TASK PROMPT>
Please set down every entry below exactly as given.

SUPPLIED MATERIAL>

Rotation paths and how fast each direction turns (degrees a step)
Each turn is a multiple of 5 degrees from 10 to 175, or 0.
Each row of a path follows its step; steps can be skipped.
path 1
step 0: [  5  27  -5  -1  14   0  11   9  21   2 -41  -3  20   0   5   1  12  -6
 -17  -8 -14   4  29  -4 -31 -17 -21 -37   2  -3   5  19  13   3  33 -18
  12 -42  -8   9 -12  15  15 -28]
step 1: [-15   8 -20  36 -14  28 -12  13  10  -2  11 -13  28  14 -10  17 -15  -2
  34 -10  18  13  -6  -4  23  -6 -13  20 -26   4  11  -1   4  -3  -4   8
   8  -9 -26   2  28 -16 -46  25]
step 2: [  9 -30   3  -9   0 -13 -10 -14 -32   2  33  24   5   2   5  -9  -5   8
  -5 -11  23   6  32 -38  -7  26  21   3   7 -24 -40  11   3  -7  28  17
  15  -3  16  -8 -25 -16   0  -5]
step 3: [-13   8 -25   4 -16 -17   6  19  14   2  -8 -16  28   1  -7   7  20  -3
 -25  -2 -43  20  -4 -16 -15 -36  33  -8  -6  11  13  -2   6   2 -10  -6
  22   0  15  11   9  -1  53   9]
step 4: [ 20  16 -19  16  17  12  12  -9 -13  22   8 -10  -2  -4   1  17 -19   5
  12 -27   9  17   1 -17   3 -22 -30  21  20  15  43 -11 -30  -4   2 -12
 -22 -23  -4  10 -26 -12 -36 -16]
step 5: [  3 -29  -9   5 -20  -7  -7  14   8 -20  17   9  -8   0  12 -31 -14   8
  20 -24 -13 -19  25   7   0  11 -12  -6  -6   6 -26  51  42  -6  -8  -7
  26   5 -13  23 -21 -16 -13   1]
step 6: [-13  27 -33  10  -5  15 -19 -29   1  -9  -5  12  15  -9 -20  20 -17 -11
 -20  20 -29 -24  17 -33 -28  -6   3  20  -6  -4 -14  -5 -11   5  10  12
  15   1  18 -23  13  27  14  30]
step 7: [  9   8  12 -12  -8 -19 -23   6  -2  10   3  30 -16  11 -30   0  12  12
  17 -41  -3  37 -22 -36   1   7  14  -9  19   9  36 -27 -15  11  -4 -15
  12  10 -25   4   0 -16 -10  -6]
step 8: [ 17  -4   4   5 -14 -10  41 -18  27  -9   9  -7  16 -33   8 -14   4  11
   0 -20   1 -12  32  31  28 -18  11  14  13  11 -12   0  -2  26   0  17
  18   0  11  31 -41   2  -3   6]
step 9: [-11   9 -31   9 -28  10  -5  20   0   2   2   0 -21   7 -31   0  -5 -44
 -28  20  -2 -27  32 -11 -20  12   1   0 -26  -9  25  30 -16   1 -12 -25
 -16 -10  -6   6  -4  14  -9 -10]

SOLUTION>
Rotation paths and how fast each direction turns (degrees a step)
Each turn is a multiple of 5 degrees from 10 to 175, or 0.
Each row of a path follows its step; steps can be skipped.
path 1
step 0: [  5  27  -5  -1  14   0  11   9  21   2 -41  -3  20   0   5   1  12  -6
 -17  -8 -14   4  29  -4 -31 -17 -21 -37   2  -3   5  19  13   3  33 -18
  12 -42  -8   9 -12  15  15 -28]
step 1: [-15   8 -20  36 -14  28 -12  13  10  -2  11 -13  28  14 -10  17 -15  -2
  34 -10  18  13  -6  -4  23  -6 -13  20 -26   4  11  -1   4  -3  -4   8
   8  -9 -26   2  28 -16 -46  25]
step 2: [  9 -30   3  -9   0 -13 -10 -14 -32   2  33  24   5   2   5  -9  -5   8
  -5 -11  23   6  32 -38  -7  26  21   3   7 -24 -40  11   3  -7  28  17
  15  -3  16  -8 -25 -16   0  -5]
step 3: [-13   8 -25   4 -16 -17   6  19  14   2  -8 -16  28   1  -7   7  20  -3
 -25  -2 -43  20  -4 -16 -15 -36  33  -8  -6  11  13  -2   6   2 -10  -6
  22   0  15  11   9  -1  53   9]
step 4: [ 20  16 -19  16  17  12  12  -9 -13  22   8 -10  -2  -4   1  17 -19   5
  12 -27   9  17   1 -17   3 -22 -30  21  20  15  43 -11 -30  -4   2 -12
 -22 -23  -4  10 -26 -12 -36 -16]
step 5: [  3 -29  -9   5 -20  -7  -7  14   8 -20  17   9  -8   0  12 -31 -14   8
  20 -24 -13 -19  25   7   0  11 -12  -6  -6   6 -26  51  42  -6  -8  -7
  26   5 -13  23 -21 -16 -13   1]
step 6: [-13  27 -33  10  -5  15 -19 -29   1  -9  -5  12  15  -9 -20  20 -17 -11
 -20  20 -29 -24  17 -33 -28  -6   3  20  -6  -4 -14  -5 -11   5  10  12
  15   1  18 -23  13  27  14  30]
step 7: [  9   8  12 -12  -8 -19 -23   6  -2  10   3  30 -16  11 -30   0  12  12
  17 -41  -3  37 -22 -36   1   7  14  -9  19   9  36 -27 -15  11  -4 -15
  12  10 -25   4   0 -16 -10  -6]
step 8: [ 17  -4   4   5 -14 -10  41 -18  27  -9   9  -7  16 -33   8 -14   4  11
   0 -20   1 -12  32  31  28 -18  11  14  13  11 -12   0  -2  26   0  17
  18   0  11  31 -41   2  -3   6]
step 9: [-11   9 -31   9 -28  10  -5  20   0   2   2   0 -21   7 -31   0  -5 -44
 -28  20  -2 -27  32 -11 -20  12   1   0 -26  -9  25  30 -16   1 -12 -25
 -16 -10  -6   6  -4  14  -9 -10]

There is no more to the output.